#### [Supplied material]
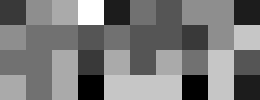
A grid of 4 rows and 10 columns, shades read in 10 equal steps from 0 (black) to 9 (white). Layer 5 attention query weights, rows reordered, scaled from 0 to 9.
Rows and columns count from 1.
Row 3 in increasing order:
2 3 3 4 4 4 6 6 6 7
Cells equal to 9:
1
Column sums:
17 17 22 14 18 17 19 11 24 12
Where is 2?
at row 1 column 1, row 2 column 8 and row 3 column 4
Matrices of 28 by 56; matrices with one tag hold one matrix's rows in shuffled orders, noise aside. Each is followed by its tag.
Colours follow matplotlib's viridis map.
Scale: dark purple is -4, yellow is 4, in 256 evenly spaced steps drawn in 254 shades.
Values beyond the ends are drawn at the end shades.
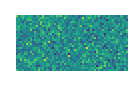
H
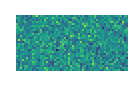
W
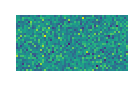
H
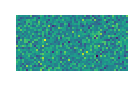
H
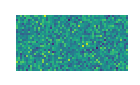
H
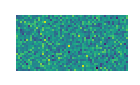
H
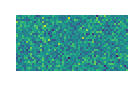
H
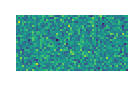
W
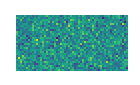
W
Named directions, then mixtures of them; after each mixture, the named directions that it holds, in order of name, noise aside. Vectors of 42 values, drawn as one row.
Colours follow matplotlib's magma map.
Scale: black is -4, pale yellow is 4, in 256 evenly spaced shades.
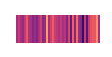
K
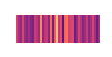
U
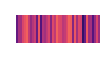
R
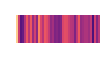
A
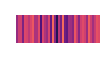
U
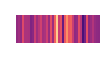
R, U
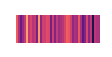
A, R
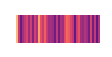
A, U
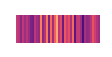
K, U
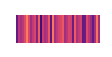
R, U
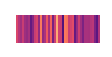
U
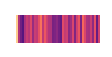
A, R
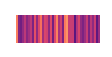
A, U
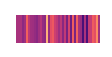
K
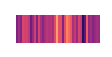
R, U
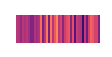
K, U
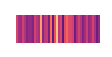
U
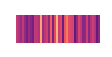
U
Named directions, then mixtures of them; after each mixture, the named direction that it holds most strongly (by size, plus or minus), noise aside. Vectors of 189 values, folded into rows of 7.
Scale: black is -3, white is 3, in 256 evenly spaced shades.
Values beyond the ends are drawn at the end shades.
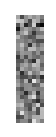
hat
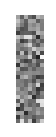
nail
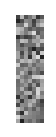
nail
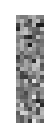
hat
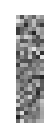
nail
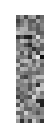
nail
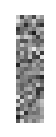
nail
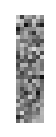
hat
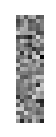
nail
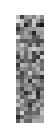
hat
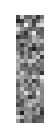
hat
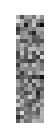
hat
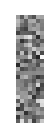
nail
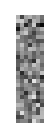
hat
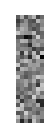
nail
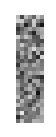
hat
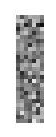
hat
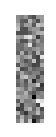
nail
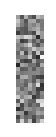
nail
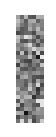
nail
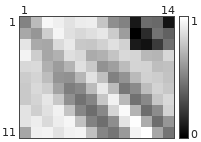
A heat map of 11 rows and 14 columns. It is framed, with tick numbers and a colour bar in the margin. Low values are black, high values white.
Ninth with the lowest average: top right. Mirror symmetry: none. Grain: diagonal, down to the right. Odd patch: lower, in the top right.
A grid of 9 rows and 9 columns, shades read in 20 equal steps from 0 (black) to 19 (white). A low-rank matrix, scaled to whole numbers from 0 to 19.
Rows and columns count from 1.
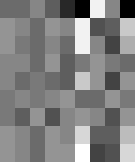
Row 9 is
11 10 8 11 11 19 5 6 16
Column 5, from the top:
3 10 8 7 7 11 10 10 11
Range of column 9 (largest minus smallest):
16
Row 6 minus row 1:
1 2 -1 3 8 8 -10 1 9
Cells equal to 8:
13
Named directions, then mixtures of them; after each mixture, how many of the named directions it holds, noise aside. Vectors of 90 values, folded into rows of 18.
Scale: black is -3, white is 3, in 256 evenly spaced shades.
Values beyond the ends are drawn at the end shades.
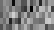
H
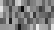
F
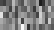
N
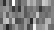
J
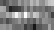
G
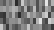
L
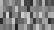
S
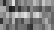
three
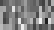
three
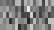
two
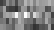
two
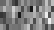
two
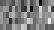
two
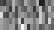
one
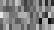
two
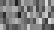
one
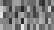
two
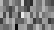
one
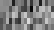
two
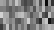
two
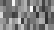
two
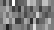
one
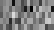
one
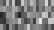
one
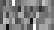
one
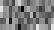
one
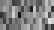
two
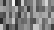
three
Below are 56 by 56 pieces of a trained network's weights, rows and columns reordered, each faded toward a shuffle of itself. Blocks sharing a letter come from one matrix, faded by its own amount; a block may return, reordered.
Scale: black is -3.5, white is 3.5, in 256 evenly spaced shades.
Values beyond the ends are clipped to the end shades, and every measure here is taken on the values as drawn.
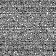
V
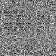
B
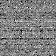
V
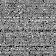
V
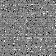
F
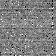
V
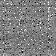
F
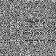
B
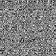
B
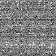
V
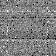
V
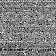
V
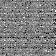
V
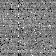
V
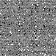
F
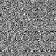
B
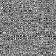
B
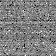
V
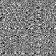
B
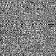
B
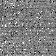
F
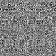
B
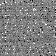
F
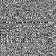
B
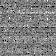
V
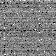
V
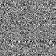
B
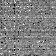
V
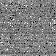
F
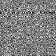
B
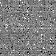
F
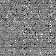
F
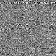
B
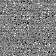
F
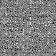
F
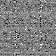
F
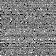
V
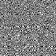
B
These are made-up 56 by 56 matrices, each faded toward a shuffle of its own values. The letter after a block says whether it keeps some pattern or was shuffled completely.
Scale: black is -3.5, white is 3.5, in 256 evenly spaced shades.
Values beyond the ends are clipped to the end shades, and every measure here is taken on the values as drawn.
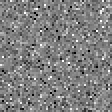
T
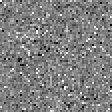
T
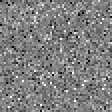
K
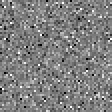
K
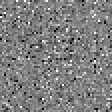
T
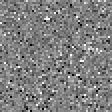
K
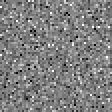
K
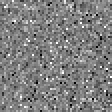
T
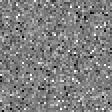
T
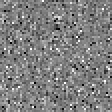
T
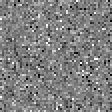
T
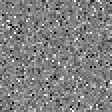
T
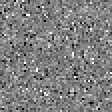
K
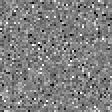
K
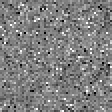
T
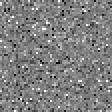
K
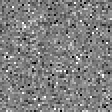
T
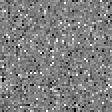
T
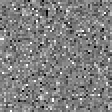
T
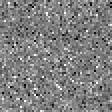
K
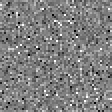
K
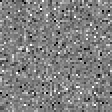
T
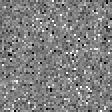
K
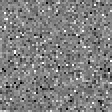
K
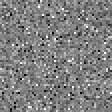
K
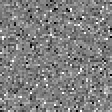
K
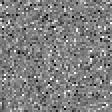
K
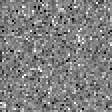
T
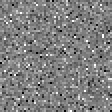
K
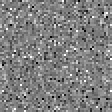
T
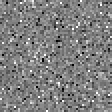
K
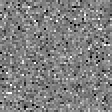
K

#### [Try it]
Search the material for the string "noise" and show every line that has it.

#### [Exercise output]
Matrices of 28 by 56; matrices with one tag hold one matrix's rows in shuffled orders, noise aside. Each is followed by its tag.
Named directions, then mixtures of them; after each mixture, the named directions that it holds, in order of name, noise aside. Vectors of 42 values, drawn as one row.
Named directions, then mixtures of them; after each mixture, the named direction that it holds most strongly (by size, plus or minus), noise aside. Vectors of 189 values, folded into rows of 7.
Named directions, then mixtures of them; after each mixture, how many of the named directions it holds, noise aside. Vectors of 90 values, folded into rows of 18.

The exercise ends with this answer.